● EXERCISE GOAL: Records follow. Copy every line with "number".

** Opening INFORMATION block **

500 stands for zero in the data rows.
Here are some points, each followed by its number:
(133, 201, 829, 346, 374, 760, 567, 506, 275, 686, 634, 509, 731, 425, 826, 453, 332, 608) 0
(561, 519, 426, 427, 612, 626, 405, 710, 488, 527, 500, 577, 424, 582, 411, 581, 605, 666) 1
(668, 566, 447, 467, 488, 311, 437, 416, 349, 438, 482, 688, 571, 408, 475, 341, 718, 439) 2
(618, 660, 523, 790, 423, 451, 294, 553, 465, 625, 785, 425, 334, 130, 536, 466, 448, 724) 3
(454, 437, 596, 523, 453, 465, 735, 396, 553, 563, 404, 298, 623, 500, 587, 677, 267, 324) 4
(547, 367, 400, 240, 425, 545, 393, 477, 403, 391, 446, 403, 676, 311, 722, 293, 691, 252) 5
(215, 405, 600, 267, 526, 599, 476, 422, 409, 642, 408, 599, 562, 546, 660, 496, 570, 535) 6
(481, 590, 445, 502, 568, 667, 411, 565, 296, 514, 748, 352, 446, 377, 488, 460, 478, 512) 7
(109, 333, 565, 458, 576, 593, 565, 241, 702, 563, 414, 665, 581, 567, 761, 556, 494, 711) 8
(530, 645, 484, 612, 554, 618, 673, 727, 234, 665, 712, 564, 550, 509, 368, 502, 485, 488) 9
(519, 511, 567, 496, 384, 464, 347, 588, 409, 543, 683, 438, 402, 321, 692, 431, 470, 565) 10
(602, 685, 305, 695, 653, 394, 514, 577, 604, 603, 558, 517, 363, 291, 391, 518, 510, 698) 11
(617, 704, 410, 596, 472, 611, 368, 641, 415, 432, 705, 481, 245, 540, 275, 410, 546, 546) 12
(600, 814, 500, 711, 486, 271, 635, 350, 573, 419, 502, 481, 313, 436, 385, 460, 533, 477) 13
(396, 437, 616, 467, 463, 497, 224, 447, 285, 476, 662, 364, 420, 385, 714, 692, 472, 437) 14
(454, 423, 744, 383, 228, 416, 760, 570, 432, 495, 390, 448, 507, 780, 513, 708, 325, 200) 15
(417, 581, 487, 625, 547, 511, 551, 602, 531, 562, 530, 413, 341, 433, 472, 563, 518, 681) 16
(312, 554, 543, 568, 298, 354, 434, 418, 471, 336, 415, 688, 380, 601, 434, 507, 646, 571) 17
(139, 336, 394, 468, 722, 765, 564, 444, 467, 501, 470, 466, 562, 594, 631, 665, 440, 545) 18
(308, 481, 514, 576, 288, 367, 383, 391, 520, 347, 462, 635, 316, 519, 506, 592, 622, 554) 19
(438, 386, 634, 518, 417, 512, 421, 317, 581, 467, 659, 502, 533, 610, 610, 454, 314, 447) 20
(631, 575, 379, 477, 638, 300, 299, 359, 777, 346, 345, 420, 396, 528, 388, 549, 550, 394) 21
(398, 521, 572, 564, 484, 460, 405, 437, 308, 328, 505, 467, 484, 561, 311, 496, 564, 354) 22
(544, 449, 589, 238, 486, 479, 424, 464, 454, 359, 473, 538, 504, 521, 660, 268, 599, 444) 23
(745, 513, 349, 337, 400, 475, 252, 429, 564, 358, 670, 518, 440, 467, 487, 253, 583, 393) 24
Which point above is nearest to each new point by angle, seen from the average point of the numbered points? Its number follows each.
(489, 317, 655, 548, 451, 505, 406, 365, 614, 473, 596, 513, 564, 603, 544, 446, 328, 519) 20
(227, 426, 590, 278, 550, 602, 402, 510, 408, 657, 421, 685, 549, 537, 630, 471, 565, 616) 6
(558, 458, 412, 349, 478, 476, 436, 417, 797, 477, 353, 485, 397, 495, 709, 537, 605, 585) 21
(320, 593, 667, 518, 498, 488, 451, 461, 273, 364, 492, 463, 472, 528, 394, 481, 596, 425) 22
(576, 523, 414, 351, 670, 657, 504, 554, 447, 443, 480, 455, 521, 507, 514, 503, 622, 520) 1
(524, 460, 501, 520, 602, 468, 463, 483, 521, 479, 355, 406, 547, 470, 475, 510, 522, 545) 21
(276, 273, 663, 584, 454, 664, 472, 544, 264, 609, 614, 407, 658, 359, 692, 635, 418, 565) 0
(696, 567, 188, 531, 410, 429, 492, 393, 762, 462, 422, 518, 422, 671, 448, 605, 408, 408) 21
(423, 406, 640, 380, 385, 454, 167, 443, 261, 431, 675, 361, 500, 386, 695, 595, 494, 339) 14
(375, 493, 481, 395, 521, 642, 516, 562, 502, 558, 386, 546, 531, 419, 585, 400, 692, 607) 6
(409, 378, 662, 520, 378, 375, 489, 574, 345, 495, 427, 506, 534, 582, 378, 600, 395, 372) 15
(354, 434, 490, 606, 599, 483, 406, 464, 343, 416, 372, 364, 602, 557, 321, 539, 440, 514) 22
(714, 462, 471, 616, 508, 396, 735, 398, 916, 562, 404, 385, 514, 470, 594, 597, 239, 512) 4
(494, 654, 506, 449, 710, 604, 626, 600, 440, 775, 569, 614, 497, 443, 535, 458, 412, 652) 9
(507, 390, 619, 588, 404, 512, 428, 303, 520, 448, 658, 551, 586, 562, 621, 544, 303, 497) 20
(503, 513, 494, 490, 410, 519, 389, 598, 408, 558, 686, 430, 391, 376, 621, 478, 511, 584) 10
(523, 374, 450, 399, 440, 479, 534, 416, 566, 442, 567, 615, 556, 665, 585, 410, 418, 398) 20
(666, 507, 291, 540, 482, 432, 520, 448, 712, 458, 525, 547, 408, 706, 396, 606, 411, 431) 21
(374, 401, 731, 330, 250, 400, 788, 557, 375, 467, 372, 453, 542, 795, 551, 685, 337, 232) 15
(130, 188, 785, 405, 334, 671, 518, 532, 301, 700, 551, 551, 717, 405, 752, 431, 364, 525) 0
(243, 230, 716, 583, 372, 836, 487, 564, 182, 688, 716, 423, 759, 314, 736, 544, 383, 632) 0
(508, 556, 451, 409, 586, 496, 489, 577, 506, 616, 471, 542, 502, 484, 491, 568, 469, 516) 1
(683, 453, 439, 574, 510, 380, 889, 294, 885, 566, 411, 412, 586, 522, 602, 586, 206, 402) 4
(643, 547, 299, 526, 531, 415, 474, 444, 663, 451, 536, 559, 396, 668, 426, 563, 435, 428) 21
(373, 341, 850, 273, 119, 430, 916, 561, 344, 529, 303, 459, 595, 943, 564, 741, 310, 113) 15
(465, 614, 406, 554, 654, 503, 451, 429, 649, 412, 362, 447, 462, 587, 352, 504, 629, 537) 21
(509, 449, 570, 393, 373, 566, 516, 297, 514, 414, 594, 592, 572, 768, 376, 366, 347, 356) 20
(244, 584, 498, 620, 559, 658, 490, 502, 256, 577, 550, 374, 487, 288, 540, 487, 557, 613) 7
(483, 551, 462, 495, 528, 524, 568, 594, 388, 715, 517, 466, 625, 430, 437, 547, 426, 453) 9
(463, 353, 731, 540, 429, 467, 360, 239, 541, 535, 604, 539, 582, 560, 570, 395, 322, 496) 20
(447, 401, 566, 414, 443, 447, 200, 413, 293, 439, 638, 377, 428, 385, 673, 620, 541, 399) 14
(752, 624, 406, 516, 606, 465, 555, 534, 702, 554, 490, 575, 448, 427, 429, 389, 601, 613) 11
(544, 387, 534, 526, 409, 347, 317, 343, 574, 442, 277, 508, 655, 555, 314, 454, 529, 400) 21
(477, 604, 371, 641, 591, 459, 563, 503, 442, 599, 278, 530, 616, 359, 353, 435, 605, 585) 11
(576, 415, 573, 221, 454, 553, 387, 424, 475, 406, 505, 478, 505, 540, 641, 280, 594, 406) 23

** Closing INFORMATION block **

● ANSWER SPACE:
Here are some points, each followed by its number:
Which point above is nearest to each new point by angle, seen from the average point of the numbered points? Its number follows each.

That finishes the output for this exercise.